Below are the code and all the weights of a small trained network. Each question names an input and a class and asks about switching units off, where a switched-off unit gives its printed mean instead of its output.

import numpy as np


def w(rows, s, z=0):
    codes = np.array(rows[::2]) - 128.0
    scale = np.full(codes.shape[1], s)
    scale[-1] = z or s
    return codes * scale


def norm(h):
    return h / np.sqrt((h * h).mean(-1, keepdims=True) + 1e-5)


def f(y):
    return np.maximum(y, 0)


def log_softmax(a):
    a = a - a.max(-1, keepdims=True)
    return a - np.log(np.exp(a).sum(-1, keepdims=True))


def net(x, mask):
    res = np.array(x, float).reshape(1, 3) / 4 @ E
    u = 0
    for l in range(2):
        y = f(norm(res) @ A[l][:, :-1].T + A[l][:, -1])
        res = res + np.where(mask[u : u + 13], y, B[l][:, -1]) @ B[l][:, :-1]
        u += 13
    return log_softmax(norm(res)[-1] @ U[:, :-1].T + U[:, -1])


A, B = {}, {}
E = w([
[2,30,113,100],'x0',
[19,132,52,242],'x1',
[23,151,43,28],'x2',
],0.0082)
A[0] = w([
[137,74,175,184,17],'L0N1',
[111,106,182,133,49],'L0N2',
[220,53,140,219,153],'L0N3',
[137,147,219,67,124],'L0N4',
[147,142,151,142,2],'L0N5',
[121,122,40,104,57],'L0N6',
[130,65,219,200,136],'L0N7',
[105,145,101,94,68],'L0N8',
[115,135,137,188,104],'L0N9',
[179,12,183,153,63],'L0N10',
[131,117,49,124,13],'L0N11',
[113,62,133,200,94],'L0N12',
[19,195,110,96,208],'L0N13',
],0.011,0.0038)
B[0] = w([
[76,243,129,83,168],'L0N1',
[196,243,46,150,141],'L0N2',
[108,190,96,51,250],'L0N3',
[194,71,254,93,205],'L0N4',
[71,193,12,147,133],'L0N5',
[125,136,95,169,168],'L0N6',
[46,203,143,38,225],'L0N7',
[100,148,104,187,158],'L0N8',
[135,154,122,15,173],'L0N9',
[43,191,22,131,202],'L0N10',
[215,119,80,77,142],'L0N11',
[28,190,206,57,191],'L0N12',
[116,85,78,229,254],'L0N13',
],0.0081,0.0065)
A[1] = w([
[91,140,221,143,144],'L1N1',
[186,144,112,77,104],'L1N2',
[111,92,163,168,99],'L1N3',
[140,154,140,165,138],'L1N4',
[223,155,144,69,104],'L1N5',
[164,107,146,170,3],'L1N6',
[103,64,61,148,171],'L1N7',
[118,208,26,95,170],'L1N8',
[106,73,136,156,20],'L1N9',
[182,128,4,123,181],'L1N10',
[114,86,119,193,169],'L1N11',
[79,132,160,137,146],'L1N12',
[54,150,172,159,142],'L1N13',
],0.013,0.0053)
B[1] = w([
[141,128,95,42,159],'L1N1',
[187,102,204,152,172],'L1N2',
[162,90,84,42,132],'L1N3',
[183,113,65,86,143],'L1N4',
[193,74,240,128,200],'L1N5',
[77,175,95,192,128],'L1N6',
[204,64,102,165,189],'L1N7',
[159,157,63,236,249],'L1N8',
[138,98,140,38,133],'L1N9',
[72,131,58,229,189],'L1N10',
[77,54,96,80,164],'L1N11',
[89,82,99,63,159],'L1N12',
[162,106,114,2,175],'L1N13',
],0.0079,0.011)
U = w([
[223,150,154,197,77],'0',
[114,74,164,186,2],'1',
[214,118,248,12,210],'2',
[89,147,180,191,2],'3',
[48,34,67,68,82],'4',
[89,114,41,181,254],'5',
[60,203,102,74,254],'6',
],0.011,0.0053)

Each question gives the input, the list of numbers given to net, and the class t.
The units are the neurons (one row each of A and B). Each row of codes is followed by its name. A weight is (code - 128) times the scale printed after its matrix; where a second scale follows, it is the last column's (A, B and U).
mask holds one flag per neuron, layer by layer. A switched-off neuron (its flag False) gives its mean, the last column of its row in B, instead of its output. The means were averaged over made-up inputs and are rounded, as every weight is.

- _WHAT YOU WILL DO_
Your answer must be an exact transcription of every record above.

- _YOUR SOLUTION_
Below are the code and all the weights of a small trained network. Each question names an input and a class and asks about switching units off, where a switched-off unit gives its printed mean instead of its output.

import numpy as np


def w(rows, s, z=0):
    codes = np.array(rows[::2]) - 128.0
    scale = np.full(codes.shape[1], s)
    scale[-1] = z or s
    return codes * scale


def norm(h):
    return h / np.sqrt((h * h).mean(-1, keepdims=True) + 1e-5)


def f(y):
    return np.maximum(y, 0)


def log_softmax(a):
    a = a - a.max(-1, keepdims=True)
    return a - np.log(np.exp(a).sum(-1, keepdims=True))


def net(x, mask):
    res = np.array(x, float).reshape(1, 3) / 4 @ E
    u = 0
    for l in range(2):
        y = f(norm(res) @ A[l][:, :-1].T + A[l][:, -1])
        res = res + np.where(mask[u : u + 13], y, B[l][:, -1]) @ B[l][:, :-1]
        u += 13
    return log_softmax(norm(res)[-1] @ U[:, :-1].T + U[:, -1])


A, B = {}, {}
E = w([
[2,30,113,100],'x0',
[19,132,52,242],'x1',
[23,151,43,28],'x2',
],0.0082)
A[0] = w([
[137,74,175,184,17],'L0N1',
[111,106,182,133,49],'L0N2',
[220,53,140,219,153],'L0N3',
[137,147,219,67,124],'L0N4',
[147,142,151,142,2],'L0N5',
[121,122,40,104,57],'L0N6',
[130,65,219,200,136],'L0N7',
[105,145,101,94,68],'L0N8',
[115,135,137,188,104],'L0N9',
[179,12,183,153,63],'L0N10',
[131,117,49,124,13],'L0N11',
[113,62,133,200,94],'L0N12',
[19,195,110,96,208],'L0N13',
],0.011,0.0038)
B[0] = w([
[76,243,129,83,168],'L0N1',
[196,243,46,150,141],'L0N2',
[108,190,96,51,250],'L0N3',
[194,71,254,93,205],'L0N4',
[71,193,12,147,133],'L0N5',
[125,136,95,169,168],'L0N6',
[46,203,143,38,225],'L0N7',
[100,148,104,187,158],'L0N8',
[135,154,122,15,173],'L0N9',
[43,191,22,131,202],'L0N10',
[215,119,80,77,142],'L0N11',
[28,190,206,57,191],'L0N12',
[116,85,78,229,254],'L0N13',
],0.0081,0.0065)
A[1] = w([
[91,140,221,143,144],'L1N1',
[186,144,112,77,104],'L1N2',
[111,92,163,168,99],'L1N3',
[140,154,140,165,138],'L1N4',
[223,155,144,69,104],'L1N5',
[164,107,146,170,3],'L1N6',
[103,64,61,148,171],'L1N7',
[118,208,26,95,170],'L1N8',
[106,73,136,156,20],'L1N9',
[182,128,4,123,181],'L1N10',
[114,86,119,193,169],'L1N11',
[79,132,160,137,146],'L1N12',
[54,150,172,159,142],'L1N13',
],0.013,0.0053)
B[1] = w([
[141,128,95,42,159],'L1N1',
[187,102,204,152,172],'L1N2',
[162,90,84,42,132],'L1N3',
[183,113,65,86,143],'L1N4',
[193,74,240,128,200],'L1N5',
[77,175,95,192,128],'L1N6',
[204,64,102,165,189],'L1N7',
[159,157,63,236,249],'L1N8',
[138,98,140,38,133],'L1N9',
[72,131,58,229,189],'L1N10',
[77,54,96,80,164],'L1N11',
[89,82,99,63,159],'L1N12',
[162,106,114,2,175],'L1N13',
],0.0079,0.011)
U = w([
[223,150,154,197,77],'0',
[114,74,164,186,2],'1',
[214,118,248,12,210],'2',
[89,147,180,191,2],'3',
[48,34,67,68,82],'4',
[89,114,41,181,254],'5',
[60,203,102,74,254],'6',
],0.011,0.0053)

Each question gives the input, the list of numbers given to net, and the class t.
The units are the neurons (one row each of A and B). Each row of codes is followed by its name. A weight is (code - 128) times the scale printed after its matrix; where a second scale follows, it is the last column's (A, B and U).
mask holds one flag per neuron, layer by layer. A switched-off neuron (its flag False) gives its mean, the last column of its row in B, instead of its output. The means were averaged over made-up inputs and are rounded, as every weight is.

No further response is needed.